» ASSIGNED TASK: If a line in the data below contains "rows", copy it.

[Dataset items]
*-*-*

Rows are points. A path goes straight from each point to the next, and from the last back to the first. The post is the endless flat space through its rows: a point in 2 columns, a line in 3, a plane in 4, and so on, so that a path can go around it. Count how often the path circles the post. Going back the other way cancels.

Post (1 x 2):
[[-0.7 -1.4]]
Path, 31 rows:
[[ -6.1  -6.2]
 [ -2.8  -0.6]
 [ -5.6  -9.4]
 [  1.8  -7.8]
 [  2.9  -1.2]
 [  1.9   3.9]
 [  3.2  -1.1]
 [  2.4   2.3]
 [  3.8  -3.0]
 [  3.1   5.1]
 [ -2.8   3.1]
 [ -5.2  -2.6]
 [ -3.3  -7.8]
 [  3.2  -4.0]
 [  4.2   1.2]
 [ -0.6   2.4]
 [ -1.0   5.9]
 [  5.1   5.0]
 [  5.9   1.3]
 [  0.3   6.0]
 [  0.2   3.0]
 [  1.9   0.7]
 [ -1.5   7.0]
 [ -5.7   2.5]
 [ -4.2 -10.8]
 [ -0.5  -5.5]
 [  2.5  -1.2]
 [  1.5   7.2]
 [ -4.3   4.1]
 [ -6.0  -2.3]
 [ -2.3 -10.2]]
Times around: 3

Post:
[[ 1.6 -4.6  1.1  2.1]
 [-2.8  5.9 -6.4 -3.9]
 [ 4.1 -2.0  3.1  2.3]]
Path (21 x 4):
[[  2.0  -3.1   9.8   5.9]
 [  2.3   0.9  -0.3  -2.5]
 [  1.3   1.4   1.5  -4.4]
 [  2.2  -5.0  -2.7   1.0]
 [  1.5  -1.9  -2.4   4.3]
 [ -3.4  -7.3   2.6   4.8]
 [ -2.2   2.3   2.5   0.0]
 [ -2.5  -8.4   0.5  -0.7]
 [  0.5  -3.4  -3.5  -2.7]
 [  1.1  -1.7  -5.9   2.9]
 [ -0.7  -1.3   0.9   4.8]
 [  0.4 -14.8   4.6   4.6]
 [  8.0  -5.1   5.9  -0.3]
 [ -1.3  -6.6  -3.9  -1.2]
 [ -7.3  -8.0 -11.2   3.0]
 [ -6.6   2.7  -4.9   0.0]
 [ -3.3   7.3  -0.6  -4.3]
 [ -0.5  -3.3   0.5  -0.6]
 [  5.5   2.1   0.1  -4.8]
 [  3.9  -9.1  -3.8   4.4]
 [ -4.9   2.3  -6.7   0.2]]
Times around: 4

Post:
[[ 10.0   0.3  -0.4   3.9   1.8   1.9  -0.3  -1.4]
 [  4.1   3.2   1.9  -0.5  -1.3   0.0   5.5  -3.6]
 [ -1.5   1.9  -2.2   0.7   4.0  -2.3  -4.2  11.2]
 [ -7.4  -1.5  -5.1  -2.8   5.3   0.2   1.2   2.5]
 [  5.6  -1.5   2.2  -0.1  -6.4   0.2  -2.4   1.2]
 [-10.2   0.0  -2.2  -5.1   1.7  -3.5  -7.4  -1.1]
 [  3.4  -0.4   4.9  -0.8   0.8   2.5  -1.4  -0.8]]
Path:
[[ -2.5  -2.0   2.1   7.1   5.2   2.9  -4.0   5.6]
 [  2.8  -3.2  -1.3   1.8  -4.5  -3.2  -7.4   4.4]
 [ -3.2  -7.5  -8.5  -4.4   3.2  -2.8   4.0   4.7]
 [ -8.2  -2.5  -1.6  -8.8   3.5   1.0  -8.4  -1.0]
 [  3.2   0.5  -0.7   0.2  -3.4   2.7  -5.6   9.5]
 [ -2.2   0.8  -4.8   3.8  -2.0   2.8   3.9   3.0]
 [  1.6  -0.3   3.7   1.3  -0.9   0.8   5.3   3.4]
 [  0.8  -1.0   4.6  -0.9   4.4  -0.5   8.4   0.3]
 [  2.6  -0.3  -0.6  -5.1  -7.7  -2.9   2.3  -0.2]
 [  1.6   1.5   0.3  -7.5  -0.8   0.3  -9.2   0.0]
 [  0.4   3.8  -2.1  -1.9  -3.8   2.0   7.9  -2.4]
 [  8.6   1.2  -1.6  11.6   5.3   1.6  -2.9   6.1]
 [ -4.4  -1.4  11.0  -3.1  -1.9  -2.9  -0.4   8.3]
 [ -4.2  -8.5  -6.6  -4.7  -2.2  -4.1 -11.3   0.8]
 [ 13.1  -1.1   0.8  -1.1   0.7   2.7  -5.3   0.5]
 [  6.6   6.6   2.4  -0.9  -4.4   3.5   3.9  -1.1]
 [  2.0  -2.0   4.6  -0.3   1.5   5.4  -0.3  -2.6]
 [  0.3  -6.3   2.2   3.5  -2.0  -1.7 -12.8   3.6]
 [  5.0  -3.2  -5.5   3.3   6.2  -3.4  -4.4   8.4]
 [  3.4  -0.4  -4.1  -1.7  -1.1  -2.4   1.1  -1.1]
 [  6.4   3.2   8.2   0.4   8.4   0.7  -2.3   1.9]
 [  5.3   1.0  -3.4   4.1   1.4  -3.4   7.2   4.0]
 [ -2.1   0.0  -1.2  -3.1   5.1  -2.0  -7.6   5.3]
 [ -3.9  -0.4  -7.0  -3.4   0.3  -2.1  -5.9  -8.1]
 [ -5.6   3.6   7.8  -4.3  -2.6   4.9  -0.6   4.9]]
Times around: 4

Post (10 x 11):
[[ -6.2   2.0  -5.0  -5.4  -1.9   0.3   1.5   2.6   1.8  -7.7   4.5]
 [  0.8  -7.6  -1.5   1.4  -2.2   1.9   7.4   3.9   2.3   4.4  -0.1]
 [  2.3   2.6  -0.3   0.0  -0.5   4.9   2.3   1.2  -6.1  -2.1   4.2]
 [ -2.8   2.5  -1.6   0.2  -3.5  -1.7   7.3   2.2   1.7  -2.7   6.8]
 [  2.4  -1.9  -3.4   1.1  -4.2  -1.8   1.5   8.1   2.6   7.7   1.1]
 [  2.8  -0.2  -0.6  -1.7   6.6   1.7  -2.7  -5.5  -3.2   1.8  -1.7]
 [  2.0  -4.5   7.7   2.7   3.6   1.7   0.9  -4.3  -3.8  -5.4  -4.2]
 [  2.4  -6.7 -11.6  -6.7  -3.7  -2.1   4.8   1.0   6.5  -2.6  -0.5]
 [ -1.7  -0.3  -0.6  -0.4   0.6   1.9  -3.3 -12.2  -1.2  -5.5  -2.2]
 [  1.0   2.4   0.4   5.2   2.4   2.4   1.3  -1.6   2.7  -0.1   0.2]]
Path:
[[  3.0   4.7  -5.2   5.8  -2.3  10.8  -1.8   1.2   1.2  -9.7   4.5]
 [  1.5  -7.9   0.1  -3.9   2.6   4.2   6.5   1.7  -3.1  -7.1   2.3]
 [ -0.2   1.3   1.7  -2.1  -0.7   0.0   4.3  -2.8  -0.9   0.5   3.0]
 [  6.7   0.5   0.4   0.2   4.2   7.7   5.4  -1.1  -3.3 -11.1  -4.5]
 [ -4.7  -2.3  -3.9  -0.2  -9.0   3.9   1.1 -10.1  -7.0  -2.4   2.7]
 [ -4.6   2.2   5.1   4.6   6.5   6.0  -0.6   5.3  -5.0  -1.3   4.7]
 [ -2.0  -0.4  -0.6  -1.8  -1.6   1.2   2.4  -4.9   0.1  -6.5   4.3]
 [  6.8  -4.9   3.5  -2.9  -0.7   6.1   3.8   2.0  -6.0   2.9  -2.3]
 [ -5.6  -5.2   7.3  -0.7   0.8   5.3   3.7   3.6  -4.2  -6.1  -2.1]
 [  0.4  -3.3   3.7  -6.0   5.5   4.1   1.3  -1.3   0.5  -1.8  -1.3]
 [ -3.8   0.1   0.9   3.3  -5.8   2.8   5.1  -4.9   0.0   1.6   6.0]
 [ -4.6   2.0  -1.5  -3.8  -3.2  -3.9   3.7   1.1   3.1  -2.7   4.4]
 [  3.9  -7.4   0.1  -2.4  -8.5   4.2   0.8   2.5  -6.8  -2.5  -4.4]
 [  1.4  -5.3  -5.7  -2.9  -0.4   9.6   3.0   4.4  -5.8  -7.7   0.2]
 [ -7.9   5.7   0.1  -0.5   3.6  -2.9  -3.4  11.3   5.4  -3.4   5.8]
 [  7.4  -4.8  -3.2  -6.5  -1.7  -3.8   0.5   6.7   0.4   4.1   0.0]
 [ -2.9 -13.9   5.0   0.6  -6.0   5.7   9.1   2.8  -1.4 -11.9   2.1]
 [  8.6   6.1  -4.6   3.3  -1.8  -0.2   5.9   0.5  -4.9  -2.4   9.9]
 [ -8.0  -2.5  -1.0   0.0  -4.0  -1.7   2.5  -5.3   0.6  -1.0  -0.3]
 [  1.9  -3.5  -2.2  -1.8  -7.0   0.1   9.5  -5.3  -0.3  -7.9   1.4]
 [ -4.7  -5.8  -7.1  -3.4  -5.4   1.9  -3.9  -3.2   4.5  -9.0  -6.5]
 [  4.0  -1.5   2.5   7.2   5.2   3.9  -0.6  -2.1  -6.1   4.5  -1.4]
 [ -0.1  -4.9  -3.3  -4.7   4.8   4.6  -3.2  -7.0  -5.1  -6.8  -2.7]
 [  3.1   1.4   1.1   9.9  -5.0   2.4   7.7   4.6   1.1   5.3  -2.5]
 [  3.0  -4.1   4.2  -1.7   4.4  -1.0   7.4   1.4   2.8  -0.3  -5.1]
 [  0.5  -3.8   2.6  -0.7  -5.3  -5.0   2.4  -3.2  -1.5   6.0   1.7]]
Times around: 1

Post (13 x 14):
[[  2.9   6.8  -3.3   4.4  -0.3   1.9  -1.0   0.9   4.6   1.1  -3.0  -0.4
    5.5  -2.2]
 [ -4.5   2.8  -2.1   4.3   0.8  -5.9  -3.2   5.8   3.3  -2.2  -1.5  -0.3
   -1.1   2.0]
 [  5.5  -4.1   2.0   3.2   1.0   2.6  -2.9   1.5  -0.7   1.7   1.4   1.9
    5.7   3.9]
 [ -3.8   2.2   0.7  -6.7   2.7   4.2  -2.4  -6.7  -1.0  -5.2  -5.4  -0.6
    1.0   0.2]
 [  2.0  -1.5   0.1   2.5  -1.3   3.5   4.0   3.9   6.1  -0.9   3.4  -1.5
    0.9   5.8]
 [ -6.9  -1.9   2.5   8.0   0.8  -3.5  -1.5   5.6   1.3  10.0   2.4   0.9
   -1.1  11.3]
 [  1.7   0.7   5.5  -0.5  -2.4   6.3   0.0  -0.8  -3.6  -6.3  -4.2  -3.6
   -7.4  -0.7]
 [  1.6   1.1  -3.3   0.3   2.6  -1.7  -1.8  -6.2   2.0   2.0  -3.8   0.6
   -3.0  -5.0]
 [ -5.2   0.7  -1.0   6.0  -5.3   0.0   2.8   1.9  -5.9   3.7  -1.0   2.7
   -9.7   4.9]
 [  0.0   1.9  -0.5   4.0   5.9  -2.1   5.1   3.3  -2.4   1.6   3.8   2.4
   -5.0   3.3]
 [  4.2   5.1   3.6   2.5  -1.4  -0.5  -1.7  -2.6  -1.7  -3.1   3.1  -0.3
   -6.2   5.8]
 [  2.6  -0.3   1.0   5.5   0.8   3.4   1.2  -5.5  -1.7   0.7   3.0   5.4
    3.6  -8.1]
 [  0.6   2.9   0.7  -5.6  -1.1   2.1   1.7  -4.2  -5.7  -3.4  -1.5  -1.6
   -3.0 -10.2]]
Path (29 x 14):
[[ -4.7  -9.6  -5.9  -1.2   9.8  -1.0  -5.4   0.1  -0.4   1.9  -3.2   6.5
   -1.1  -1.2]
 [  0.4   2.1  -4.0   3.8   1.3  -4.2  -9.3  -3.9   1.5   4.0  -3.8  -3.5
   -1.4  -7.3]
 [  3.8  -7.2   7.6   3.7   0.8   4.3  -3.6  -2.3  -6.2   4.8  -4.6  -5.8
   -4.2   2.1]
 [  4.8   2.0   3.5   1.3   6.1  -1.3   1.5  -6.7  -8.4   0.6  -3.8   1.8
  -10.6   0.4]
 [ -6.9  -1.3  -3.8  -2.6  -0.7  -5.4   7.2  -2.1  -1.5   5.3   4.0   6.5
  -12.6   2.1]
 [ -1.1  10.9   5.9   8.1  -3.0   2.5 -12.6  -6.7   0.5   1.6  -5.8  -1.8
  -11.9   9.0]
 [  1.0  -0.3  -3.8   4.4   6.7   4.5   5.2  -0.4  -4.7   4.0   1.6   3.1
   -3.4   6.4]
 [  6.2   2.2  -5.1   3.3   4.5  -1.1  -0.5  -4.7  -0.8   8.9   8.4   4.8
   -1.6  -1.8]
 [ -3.8   0.4  -3.3  -1.1   7.0  -7.9  -7.0   4.8  -3.2   2.1  -2.6   5.1
    0.0   1.6]
 [  2.0   7.6   2.1   3.2  -4.5  -4.7  -3.2  -0.1   5.8  -5.2  -0.4   1.3
    0.2   7.8]
 [ -0.1  -1.1   7.4   6.5 -11.1  -2.2  -3.8   3.1  -2.6  -8.5  -3.3   0.2
   -1.5   1.1]
 [ -0.1   7.2  -2.1  -2.9   4.0  -1.5  -3.9  -8.2  -0.5  -2.2  -7.0   1.3
   -2.5  -4.9]
 [  5.1  -7.2   4.1  -4.7   1.9   6.1  -2.5   0.2  -1.5   2.4   0.6  -1.8
    6.4  -3.9]
 [ -2.0  -4.8  -1.0   4.2  -6.5   1.1   4.2   0.4  -9.4   6.8   3.4   2.5
  -10.5   3.6]
 [  2.9  -5.0   0.6   2.0  -1.9  -5.4  -1.6   0.3  -1.5   0.5  -3.0  -4.3
   -3.2  -0.8]
 [  2.4   1.4  -0.8   5.1   1.0  -0.6   1.5   6.9  -5.9 -11.4  -6.5   3.6
    0.9  -4.9]
 [  3.5  -7.5  -0.7   7.4  -1.3  -5.7  -1.3   1.0   2.2   3.0   3.2   6.2
   -6.8  -6.5]
 [ -2.5   0.4   5.2  -1.3   9.8  -1.0   8.0   5.7   1.5   4.3  -1.8  -1.3
   -3.5   0.8]
 [  0.1  -1.2   2.4   7.2  -5.5  -6.4   1.1   3.8  -1.4   3.7   2.3  -3.0
   -4.5   3.3]
 [  3.3  -4.4   2.9  16.5  -2.5  -4.7  -9.7   1.8   0.4   5.4  -0.1  -0.5
    0.3  -2.2]
 [ -6.8   0.2  -4.4  -3.7  -0.7   6.3  -1.3   0.7  -0.9   0.1  -5.8   0.0
    6.9  -2.3]
 [  1.2  -1.0   3.5   2.2  -0.9   7.4   8.0  -0.9  -2.0   5.3   4.4   1.5
   -7.2   1.1]
 [  6.1   8.9   6.1  10.8   3.0   1.6   2.2  -0.8  -0.1  -4.7   4.3   4.1
   -2.8   0.7]
 [ -0.8  -2.8   0.3  11.3  -4.8  -1.7   6.5   6.5  -0.2   2.1   0.9  -0.7
   -2.1   1.9]
 [  1.7   1.9  -5.8  -3.2   2.5   3.5  -2.0  -5.9  -2.1  -3.0  -5.0  -0.7
    6.4  -9.3]
 [ -0.1   1.0   3.1  -0.2   8.3   1.8  -6.1   2.4   5.7  -2.3  -4.3 -11.3
    2.2  -7.2]
 [ -0.2  -4.2   6.0  12.2  -1.2  -1.6  -4.2   1.3  -6.3   8.6  -0.8   1.4
   -2.5   1.9]
 [  4.4  -5.1  -2.9   1.5  -2.2   0.8   5.0   0.6  -4.9  -1.6  -0.1   3.6
   -6.5   4.7]
 [  1.1   0.0   4.3   2.0  -7.3  -2.5  -3.3  -3.9  -0.8   3.6   2.1   1.9
   -3.1  -3.1]]
Times around: 1

Post (17 x 18):
[[ 2.3  0.5  0.4  1.9 -5.8 -6.3 -5.8 -3.4 -4.3  5.1 -5.2 -9.7 -4.8  3.6
   3.8 -0.2 -2.9  0.1]
 [-0.7 -1.5  2.1 -4.6  1.0 -4.9  2.3 -2.1  5.3  3.0  2.2  1.7  2.0  5.5
  -7.3 -4.1 -0.9  3.4]
 [ 7.1 -1.1 -4.9  0.9  1.5  2.7 -3.8 -0.7 -3.4  3.9  4.2 -4.8  2.3  8.5
  -1.8  3.5 -7.3  0.4]
 [ 5.6  4.5 -0.2  2.7 -3.3 -9.7  3.0  7.0 -0.7 -1.5  6.4  2.9 -3.4  1.5
  -3.3 -2.5  1.9  1.9]
 [-5.5  0.3 -3.1 -9.0  3.5  2.9 -2.3 -5.4 -3.4  1.8 -0.7  4.5  5.8 -1.1
  -4.2 -4.9 -3.6 -9.1]
 [ 0.6  3.5  1.3 -1.1 -8.3 -4.6  0.3  7.3  2.5  1.9 -2.7  1.3  2.6 -4.3
   3.2 -5.6  1.0  2.6]
 [ 0.9 -6.7 -0.1  6.9  0.1  4.8  6.9  0.5  1.7 -1.2  1.8 -4.3 -1.2  1.7
   0.6  1.1  6.8 -2.4]
 [ 1.8 -1.7  9.2 -1.6 -2.6 -3.3 -5.0  0.6 -2.4  1.1  1.2 -4.8 -2.4 -2.9
  -3.0 -1.3 -4.9  7.7]
 [-5.2 -0.3  2.9  3.6  0.7  1.3  0.5 -4.4 -0.2  0.7 -1.4  4.7  5.8 -6.3
  -3.4  1.8 -3.1 -1.5]
 [ 1.2 -3.4 -5.0 -1.1  1.3  5.8 -2.5 -3.7  2.2  0.5  2.0 -1.9 -0.6  8.4
  -4.7 -7.4  2.1 -2.7]
 [-4.1 -4.0 -0.8  2.9  3.5  0.4  0.2 -1.4 -3.4  0.5 -5.1  0.6 -2.7  5.5
  -1.0 -1.7 -6.2 -7.7]
 [-0.7  1.2  1.2 -3.2  1.8 -5.2 -1.0 -3.1  3.7 -3.0 -1.7  6.3  2.8 -1.4
   0.3  0.8 -3.1 -3.6]
 [-2.2  0.9 -0.7  1.8 -6.3  0.4 -1.9  5.4 -3.7 -1.3  1.5 -1.0  3.8  4.6
  -4.2  6.6 -1.5 -7.9]
 [-5.4 -0.5  1.2 -0.6  1.0  0.1  1.6 -1.4 -2.9 -3.8 -9.8  0.2  0.4  2.7
  -2.2 -2.6  1.4  2.1]
 [-9.6 -3.8  0.8  9.5 -0.8 -2.9  3.8 -1.2 -0.5 -6.0 -2.0 -1.4  5.1  2.5
   1.1  1.5  3.6 -6.2]
 [-6.0  0.2  9.9  5.1  0.4 -0.1  4.8 -2.9  2.6 -4.7  0.2 -7.0 -2.3  1.3
  -3.1  3.1 -6.5  4.5]
 [-0.5  2.1  2.0 -4.1  5.9  0.7 -5.1 -3.1  3.2  6.8  3.4  4.5  0.5  0.0
   4.1 -3.2 -0.9 -6.6]]
Path, 29 rows:
[[ -4.7   1.7  -2.3   4.7   1.2  -1.3  -2.5  -0.1  -5.0  -2.6   0.4  -2.4
    2.0  -9.1  -1.4  -4.6   0.8  -6.7]
 [  0.9  -5.7   2.0   4.5   8.8   1.8   3.1  -6.7   5.7  -5.4  -6.6  -0.1
    0.8   1.9   3.7   3.1   4.7  -5.5]
 [  7.3   4.5  -5.0   4.2  -0.1   2.0  -0.6   1.2  -7.0   5.1 -11.0   0.1
   -3.9  19.1  -0.7   1.5  -5.5   0.6]
 [ -2.8  -3.8  11.8  -5.8   2.6  -0.1   5.4  -3.1   6.4   2.7  11.5  -6.6
    2.4  -1.2   5.6   2.9   4.3  -0.7]
 [  0.4  -3.6   4.5  -3.7   6.2   2.0   0.7  -0.8  -1.7  -5.6   7.1   5.4
  -10.6  -5.5  -0.7   2.1  -5.7  -2.9]
 [ -0.8  11.2  -9.8   1.9  -3.3   3.6   7.2   3.2   5.5   3.2   2.7   3.2
    6.5   3.8   3.2  -1.7   2.8   2.5]
 [ -3.4   3.4   2.3   2.2  -0.8  -4.3  -2.0  -3.5  -2.8   0.5   6.6  -1.4
    5.8   3.5   1.4  -1.2  -1.9  -0.2]
 [  4.0  -2.4   2.9   1.7   2.3   5.6  -8.0  -5.7  -3.0  -1.7   0.3  -4.3
   -1.9   8.5  -1.3   5.6   2.9  -0.1]
 [  1.4  -4.6  -1.6   0.7  -1.8   1.1   0.8  -7.3   0.4  -0.4  -7.9  -3.0
    7.3   7.0   3.7  15.9  -5.1   3.0]
 [ -3.3  -1.5   1.9   3.8  -1.3  -2.3  -2.2   3.7   1.7  -7.5   4.7   3.9
   -0.9  -4.7  -2.7   0.8  -2.9   1.1]
 [ -6.8  -8.7   0.1  -1.0   6.3   4.7   1.0  -4.0 -10.1   5.4   0.6  -9.8
   -1.5   8.5  -5.9   5.2  -2.9 -10.2]
 [  2.6   0.1   2.8   3.2   2.4  -6.8   0.5   1.4   7.1   9.4  -4.5   6.4
   -0.8  -2.1   3.1  -0.5   2.8  -6.4]
 [  3.1  -7.7   0.7  -1.7   5.6   9.7   5.7  -5.3  -0.8  -2.6   0.7  -3.3
   -5.2   6.7  -6.3  -5.2   4.7  -8.7]
 [ -0.3  -2.2  -2.3   3.1   1.1  -0.3   3.4  -6.3  -1.5   2.1   3.0  -0.3
   -2.9   7.9  -3.3  -5.7 -13.2  -2.3]
 [  6.0   1.0  -5.8  -4.2  -6.4   0.4  -1.6  -2.7  -2.1   5.1   6.1  -3.0
   -2.6   3.7  -0.2   5.2  -6.2  -1.8]
 [ -3.9  -4.0  -2.3   8.3   4.9  -0.6   2.4  -2.5   7.7   1.4   0.8  11.1
    2.6  -3.6  -3.8   4.7  -4.2   2.2]
 [  1.1  -2.9  -5.7  -2.8   2.4  -3.6   5.1  -2.2   6.0   1.7  -3.3  -5.9
    4.3  11.7  -0.7  -6.9   6.9   7.4]
 [  0.4  -6.5   6.8  -3.4   4.3   5.7   1.2  -1.7  -4.1   2.8  -3.5  -5.1
    4.0   2.9  -6.5  10.6  -5.1  -4.0]
 [ -5.7   4.6   1.4   1.1  -5.1  -4.3   2.4  -0.9  -2.2   0.5  -5.3  -3.9
    4.8  12.5  -2.3   2.1  -3.2  -3.3]
 [ -2.5   1.6   7.7   5.5  -3.1  -6.4   0.0   4.8  -1.9  -4.6  -5.8   1.2
   -2.9   1.7  -2.6  -0.5   1.7   3.2]
 [  2.0  -0.5   0.4  -7.4   2.1   5.1  -4.2   3.1   2.5   1.6   0.6  -6.1
   -0.2   1.5  -4.5 -11.2  -4.2   1.3]
 [  0.0  -0.6  -2.2  -6.3   4.1   1.5  -2.5   2.5   1.0  -3.3  -3.7   3.0
    1.6   1.7  -1.9   2.9   4.0   3.4]
 [  1.5  -0.3 -10.9  -2.9   3.8   4.0   0.4  -1.9  -9.3   5.2  -1.1  -4.2
    5.6   1.1   6.5   1.7   0.9   6.6]
 [ -1.9   1.8  -2.9  -3.0  -0.9  -9.7  -8.2  -0.8  -2.1   6.1   0.1  -2.2
    6.6   0.9   1.5  -4.8  -6.9   0.7]
 [  3.6   4.5   1.7   1.3   3.8  -1.8  -2.2   0.7   1.6   9.9  10.1  -6.4
   -2.1  10.6  -1.1   1.3  -4.7  -1.1]
 [  8.3   5.6  -1.1  -0.7   1.5  -3.9  -2.9  -3.3   2.3   2.6   2.7   1.8
    4.9  -1.8   8.0  -2.5  -7.5  -2.1]
 [  4.5   2.5  -2.3   1.0   2.3   2.7  -8.0  -4.4  -3.6   1.6   3.0   3.8
   -4.4   0.9   1.7  -3.0  -4.6  -6.8]
 [  3.2   2.9   0.2  -5.3  -7.6  -1.3  -2.5   8.1  -3.1   1.6   2.4   1.8
   -2.8   2.8  -6.8   0.9   0.3  -0.3]
 [  2.5 -10.0   0.9   4.5   3.6  -3.4   1.2  -0.8   4.9   8.1  10.9  -1.7
    4.2  -0.1   6.5   7.2   1.8  -7.8]]
Times around: 3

*-*-*

» SOLUTION FOR THIS EXERCISE:
Rows are points. A path goes straight from each point to the next, and from the last back to the first. The post is the endless flat space through its rows: a point in 2 columns, a line in 3, a plane in 4, and so on, so that a path can go around it. Count how often the path circles the post. Going back the other way cancels.
Path, 31 rows:
Path, 29 rows:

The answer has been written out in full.